**What you need to do**
Please print the entries below exactly, from the line with "121 145 194]" through the line with "159 148 167", including both of those lines and leaving out all others.

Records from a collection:

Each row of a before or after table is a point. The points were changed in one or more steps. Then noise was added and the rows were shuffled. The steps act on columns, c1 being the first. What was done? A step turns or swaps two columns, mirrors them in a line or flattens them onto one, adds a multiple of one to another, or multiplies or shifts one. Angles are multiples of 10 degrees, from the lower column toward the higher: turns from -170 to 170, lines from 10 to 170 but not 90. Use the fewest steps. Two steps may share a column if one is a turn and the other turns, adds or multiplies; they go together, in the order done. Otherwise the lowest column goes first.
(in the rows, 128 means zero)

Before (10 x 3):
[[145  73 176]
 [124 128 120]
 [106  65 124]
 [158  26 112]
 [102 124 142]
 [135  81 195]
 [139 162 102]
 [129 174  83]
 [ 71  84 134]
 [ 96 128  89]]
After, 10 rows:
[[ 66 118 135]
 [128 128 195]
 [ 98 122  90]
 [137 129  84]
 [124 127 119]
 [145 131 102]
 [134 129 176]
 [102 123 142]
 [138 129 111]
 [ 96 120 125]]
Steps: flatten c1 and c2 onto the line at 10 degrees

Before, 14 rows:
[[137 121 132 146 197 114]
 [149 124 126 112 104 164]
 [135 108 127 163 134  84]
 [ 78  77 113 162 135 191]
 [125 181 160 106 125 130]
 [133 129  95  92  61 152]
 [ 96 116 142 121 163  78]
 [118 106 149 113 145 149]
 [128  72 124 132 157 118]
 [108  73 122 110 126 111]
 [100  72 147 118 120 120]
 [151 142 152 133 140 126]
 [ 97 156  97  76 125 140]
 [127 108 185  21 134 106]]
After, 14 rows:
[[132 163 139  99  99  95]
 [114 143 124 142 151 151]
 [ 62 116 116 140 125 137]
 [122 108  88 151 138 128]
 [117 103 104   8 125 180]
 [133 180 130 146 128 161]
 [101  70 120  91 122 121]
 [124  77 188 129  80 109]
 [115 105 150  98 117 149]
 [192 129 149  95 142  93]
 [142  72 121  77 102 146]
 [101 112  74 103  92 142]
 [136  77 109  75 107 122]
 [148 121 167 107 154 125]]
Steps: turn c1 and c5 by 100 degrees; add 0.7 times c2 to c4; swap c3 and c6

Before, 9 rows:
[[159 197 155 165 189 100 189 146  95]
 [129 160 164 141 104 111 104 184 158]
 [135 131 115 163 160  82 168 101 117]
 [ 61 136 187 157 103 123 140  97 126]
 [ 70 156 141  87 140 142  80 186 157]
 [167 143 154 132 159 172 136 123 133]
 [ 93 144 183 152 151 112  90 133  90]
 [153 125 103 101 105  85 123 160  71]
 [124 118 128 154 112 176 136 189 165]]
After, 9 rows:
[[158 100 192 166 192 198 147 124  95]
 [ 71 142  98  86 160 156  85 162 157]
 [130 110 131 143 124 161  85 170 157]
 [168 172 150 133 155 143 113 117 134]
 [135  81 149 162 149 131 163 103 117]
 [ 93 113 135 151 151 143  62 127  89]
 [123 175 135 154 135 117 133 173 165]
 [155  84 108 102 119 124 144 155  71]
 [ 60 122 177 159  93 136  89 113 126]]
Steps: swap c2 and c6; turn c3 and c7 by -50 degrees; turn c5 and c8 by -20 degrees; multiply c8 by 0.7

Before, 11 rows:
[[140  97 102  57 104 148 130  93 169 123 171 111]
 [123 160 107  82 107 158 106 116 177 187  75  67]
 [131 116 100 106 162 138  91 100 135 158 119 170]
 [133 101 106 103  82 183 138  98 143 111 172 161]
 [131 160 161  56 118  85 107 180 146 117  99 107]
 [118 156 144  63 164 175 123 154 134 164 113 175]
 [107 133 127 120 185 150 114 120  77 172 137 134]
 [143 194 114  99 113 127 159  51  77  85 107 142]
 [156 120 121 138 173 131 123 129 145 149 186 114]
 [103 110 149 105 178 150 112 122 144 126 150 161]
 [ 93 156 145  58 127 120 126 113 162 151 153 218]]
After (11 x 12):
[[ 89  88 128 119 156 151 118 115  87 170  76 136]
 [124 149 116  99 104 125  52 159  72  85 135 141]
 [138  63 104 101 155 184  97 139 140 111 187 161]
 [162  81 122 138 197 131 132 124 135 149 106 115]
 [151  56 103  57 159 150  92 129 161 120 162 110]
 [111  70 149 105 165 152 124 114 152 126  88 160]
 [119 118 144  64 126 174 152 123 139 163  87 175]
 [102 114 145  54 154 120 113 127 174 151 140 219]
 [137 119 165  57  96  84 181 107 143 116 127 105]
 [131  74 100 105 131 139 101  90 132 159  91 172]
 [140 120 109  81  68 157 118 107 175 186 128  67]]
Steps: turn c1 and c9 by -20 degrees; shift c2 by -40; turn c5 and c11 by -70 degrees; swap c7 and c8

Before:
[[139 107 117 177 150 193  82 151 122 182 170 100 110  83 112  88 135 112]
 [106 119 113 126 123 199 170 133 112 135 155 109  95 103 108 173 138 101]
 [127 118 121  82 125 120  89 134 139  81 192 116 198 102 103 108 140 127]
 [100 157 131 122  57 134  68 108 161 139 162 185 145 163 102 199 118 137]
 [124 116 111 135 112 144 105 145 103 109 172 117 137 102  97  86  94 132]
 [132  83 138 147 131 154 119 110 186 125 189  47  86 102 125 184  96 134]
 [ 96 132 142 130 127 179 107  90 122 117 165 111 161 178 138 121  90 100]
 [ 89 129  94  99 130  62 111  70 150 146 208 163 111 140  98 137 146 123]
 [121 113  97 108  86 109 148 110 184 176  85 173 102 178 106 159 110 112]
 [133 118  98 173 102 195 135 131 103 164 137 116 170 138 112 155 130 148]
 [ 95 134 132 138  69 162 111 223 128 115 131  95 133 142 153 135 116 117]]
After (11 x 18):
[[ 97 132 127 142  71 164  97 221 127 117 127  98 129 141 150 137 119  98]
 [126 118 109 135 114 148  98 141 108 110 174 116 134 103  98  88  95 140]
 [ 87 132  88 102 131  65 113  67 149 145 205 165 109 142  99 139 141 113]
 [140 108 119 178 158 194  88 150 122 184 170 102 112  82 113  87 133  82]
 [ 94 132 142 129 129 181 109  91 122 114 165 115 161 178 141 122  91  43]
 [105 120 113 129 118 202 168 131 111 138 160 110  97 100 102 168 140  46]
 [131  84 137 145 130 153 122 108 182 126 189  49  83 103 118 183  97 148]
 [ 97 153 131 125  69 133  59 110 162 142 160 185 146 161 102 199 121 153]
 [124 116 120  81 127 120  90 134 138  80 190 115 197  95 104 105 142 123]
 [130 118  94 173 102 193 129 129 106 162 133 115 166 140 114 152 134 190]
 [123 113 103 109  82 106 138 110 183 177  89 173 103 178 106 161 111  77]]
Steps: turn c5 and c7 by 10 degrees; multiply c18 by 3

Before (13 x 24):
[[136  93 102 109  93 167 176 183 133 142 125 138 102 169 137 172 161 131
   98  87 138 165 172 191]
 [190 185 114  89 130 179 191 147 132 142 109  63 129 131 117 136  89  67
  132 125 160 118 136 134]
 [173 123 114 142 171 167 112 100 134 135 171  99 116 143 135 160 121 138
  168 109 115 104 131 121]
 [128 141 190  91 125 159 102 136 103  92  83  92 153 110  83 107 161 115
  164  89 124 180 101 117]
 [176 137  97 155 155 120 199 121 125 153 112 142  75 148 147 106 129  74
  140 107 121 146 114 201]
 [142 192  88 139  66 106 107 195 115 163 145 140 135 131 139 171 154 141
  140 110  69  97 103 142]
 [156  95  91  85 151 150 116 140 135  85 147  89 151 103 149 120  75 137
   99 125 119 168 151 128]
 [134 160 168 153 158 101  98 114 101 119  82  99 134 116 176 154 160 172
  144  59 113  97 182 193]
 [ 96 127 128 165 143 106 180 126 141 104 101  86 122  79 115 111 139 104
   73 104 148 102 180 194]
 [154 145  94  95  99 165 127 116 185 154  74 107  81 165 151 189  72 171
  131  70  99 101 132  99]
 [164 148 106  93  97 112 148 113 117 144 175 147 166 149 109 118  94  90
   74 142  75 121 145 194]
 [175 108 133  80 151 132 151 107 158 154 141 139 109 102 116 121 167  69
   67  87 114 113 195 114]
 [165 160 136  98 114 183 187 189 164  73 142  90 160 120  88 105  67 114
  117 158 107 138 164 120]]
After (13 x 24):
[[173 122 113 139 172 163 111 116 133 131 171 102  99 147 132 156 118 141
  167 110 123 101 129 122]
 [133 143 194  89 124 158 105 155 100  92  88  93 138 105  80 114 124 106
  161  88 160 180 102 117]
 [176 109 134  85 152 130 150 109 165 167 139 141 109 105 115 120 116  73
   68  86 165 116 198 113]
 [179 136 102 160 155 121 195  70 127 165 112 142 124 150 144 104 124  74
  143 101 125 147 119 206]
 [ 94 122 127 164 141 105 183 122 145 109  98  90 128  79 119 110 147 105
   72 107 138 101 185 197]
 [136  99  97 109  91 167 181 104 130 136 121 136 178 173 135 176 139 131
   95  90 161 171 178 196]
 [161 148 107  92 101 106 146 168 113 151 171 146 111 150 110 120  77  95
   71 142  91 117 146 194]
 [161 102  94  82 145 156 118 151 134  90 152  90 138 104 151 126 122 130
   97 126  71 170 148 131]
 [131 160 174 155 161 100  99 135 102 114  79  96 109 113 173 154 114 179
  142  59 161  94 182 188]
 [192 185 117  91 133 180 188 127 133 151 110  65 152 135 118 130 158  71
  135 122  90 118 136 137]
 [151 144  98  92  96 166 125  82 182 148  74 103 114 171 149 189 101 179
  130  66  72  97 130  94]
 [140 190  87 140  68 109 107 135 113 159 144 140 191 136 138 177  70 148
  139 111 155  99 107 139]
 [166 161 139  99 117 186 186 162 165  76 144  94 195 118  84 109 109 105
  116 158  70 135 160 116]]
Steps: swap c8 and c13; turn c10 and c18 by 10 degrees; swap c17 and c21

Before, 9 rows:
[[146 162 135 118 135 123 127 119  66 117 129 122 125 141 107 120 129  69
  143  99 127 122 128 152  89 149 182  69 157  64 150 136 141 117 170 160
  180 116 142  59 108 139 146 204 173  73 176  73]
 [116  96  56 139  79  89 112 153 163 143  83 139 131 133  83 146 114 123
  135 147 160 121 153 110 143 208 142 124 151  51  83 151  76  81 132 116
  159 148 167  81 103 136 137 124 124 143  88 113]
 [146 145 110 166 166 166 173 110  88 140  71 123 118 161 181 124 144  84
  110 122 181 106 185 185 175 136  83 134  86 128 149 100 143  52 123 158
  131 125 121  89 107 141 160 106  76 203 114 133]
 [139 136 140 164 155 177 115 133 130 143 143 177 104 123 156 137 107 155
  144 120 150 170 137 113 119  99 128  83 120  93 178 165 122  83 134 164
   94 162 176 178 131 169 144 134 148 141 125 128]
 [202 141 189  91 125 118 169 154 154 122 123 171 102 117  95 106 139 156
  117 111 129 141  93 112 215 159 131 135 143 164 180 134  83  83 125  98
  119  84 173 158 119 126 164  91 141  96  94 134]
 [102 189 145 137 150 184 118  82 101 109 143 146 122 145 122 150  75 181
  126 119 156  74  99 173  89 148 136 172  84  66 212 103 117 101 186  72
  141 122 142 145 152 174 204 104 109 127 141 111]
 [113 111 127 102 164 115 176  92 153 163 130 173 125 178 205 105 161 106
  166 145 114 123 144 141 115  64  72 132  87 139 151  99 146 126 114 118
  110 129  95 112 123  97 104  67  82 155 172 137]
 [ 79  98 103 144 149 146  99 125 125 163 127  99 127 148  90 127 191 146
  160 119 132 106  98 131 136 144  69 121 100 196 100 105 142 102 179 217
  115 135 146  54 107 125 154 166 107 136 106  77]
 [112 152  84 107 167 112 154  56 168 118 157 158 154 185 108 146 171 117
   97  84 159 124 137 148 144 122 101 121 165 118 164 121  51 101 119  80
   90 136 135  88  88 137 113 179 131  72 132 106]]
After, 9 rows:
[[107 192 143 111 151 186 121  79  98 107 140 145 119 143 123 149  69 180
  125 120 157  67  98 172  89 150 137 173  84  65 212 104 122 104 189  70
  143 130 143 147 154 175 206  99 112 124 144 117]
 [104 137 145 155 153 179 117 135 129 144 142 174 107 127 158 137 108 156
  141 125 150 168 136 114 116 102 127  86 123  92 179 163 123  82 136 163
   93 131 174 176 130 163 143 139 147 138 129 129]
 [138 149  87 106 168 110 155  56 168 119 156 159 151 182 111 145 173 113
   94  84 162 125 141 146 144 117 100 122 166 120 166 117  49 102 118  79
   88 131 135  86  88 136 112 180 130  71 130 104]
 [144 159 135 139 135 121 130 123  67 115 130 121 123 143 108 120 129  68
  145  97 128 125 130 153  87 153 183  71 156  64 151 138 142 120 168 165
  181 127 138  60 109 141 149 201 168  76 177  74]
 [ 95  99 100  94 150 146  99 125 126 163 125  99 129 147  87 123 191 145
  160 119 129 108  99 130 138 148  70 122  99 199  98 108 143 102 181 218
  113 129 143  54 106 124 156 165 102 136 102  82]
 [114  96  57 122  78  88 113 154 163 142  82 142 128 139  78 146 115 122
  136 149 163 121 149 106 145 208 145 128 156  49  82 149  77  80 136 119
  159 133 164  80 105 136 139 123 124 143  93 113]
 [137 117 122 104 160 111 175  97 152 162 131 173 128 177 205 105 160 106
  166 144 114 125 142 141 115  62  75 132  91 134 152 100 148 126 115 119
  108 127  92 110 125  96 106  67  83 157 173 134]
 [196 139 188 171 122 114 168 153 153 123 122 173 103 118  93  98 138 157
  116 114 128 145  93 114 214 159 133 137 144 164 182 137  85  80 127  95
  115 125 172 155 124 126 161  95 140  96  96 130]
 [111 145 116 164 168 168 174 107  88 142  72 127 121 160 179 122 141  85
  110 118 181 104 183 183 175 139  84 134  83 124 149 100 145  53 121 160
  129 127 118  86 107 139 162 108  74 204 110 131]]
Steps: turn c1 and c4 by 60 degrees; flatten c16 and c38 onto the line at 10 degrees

**Completed task**
   74 142  75 121 145 194]
 [175 108 133  80 151 132 151 107 158 154 141 139 109 102 116 121 167  69
   67  87 114 113 195 114]
 [165 160 136  98 114 183 187 189 164  73 142  90 160 120  88 105  67 114
  117 158 107 138 164 120]]
After (13 x 24):
[[173 122 113 139 172 163 111 116 133 131 171 102  99 147 132 156 118 141
  167 110 123 101 129 122]
 [133 143 194  89 124 158 105 155 100  92  88  93 138 105  80 114 124 106
  161  88 160 180 102 117]
 [176 109 134  85 152 130 150 109 165 167 139 141 109 105 115 120 116  73
   68  86 165 116 198 113]
 [179 136 102 160 155 121 195  70 127 165 112 142 124 150 144 104 124  74
  143 101 125 147 119 206]
 [ 94 122 127 164 141 105 183 122 145 109  98  90 128  79 119 110 147 105
   72 107 138 101 185 197]
 [136  99  97 109  91 167 181 104 130 136 121 136 178 173 135 176 139 131
   95  90 161 171 178 196]
 [161 148 107  92 101 106 146 168 113 151 171 146 111 150 110 120  77  95
   71 142  91 117 146 194]
 [161 102  94  82 145 156 118 151 134  90 152  90 138 104 151 126 122 130
   97 126  71 170 148 131]
 [131 160 174 155 161 100  99 135 102 114  79  96 109 113 173 154 114 179
  142  59 161  94 182 188]
 [192 185 117  91 133 180 188 127 133 151 110  65 152 135 118 130 158  71
  135 122  90 118 136 137]
 [151 144  98  92  96 166 125  82 182 148  74 103 114 171 149 189 101 179
  130  66  72  97 130  94]
 [140 190  87 140  68 109 107 135 113 159 144 140 191 136 138 177  70 148
  139 111 155  99 107 139]
 [166 161 139  99 117 186 186 162 165  76 144  94 195 118  84 109 109 105
  116 158  70 135 160 116]]
Steps: swap c8 and c13; turn c10 and c18 by 10 degrees; swap c17 and c21

Before, 9 rows:
[[146 162 135 118 135 123 127 119  66 117 129 122 125 141 107 120 129  69
  143  99 127 122 128 152  89 149 182  69 157  64 150 136 141 117 170 160
  180 116 142  59 108 139 146 204 173  73 176  73]
 [116  96  56 139  79  89 112 153 163 143  83 139 131 133  83 146 114 123
  135 147 160 121 153 110 143 208 142 124 151  51  83 151  76  81 132 116
  159 148 167  81 103 136 137 124 124 143  88 113]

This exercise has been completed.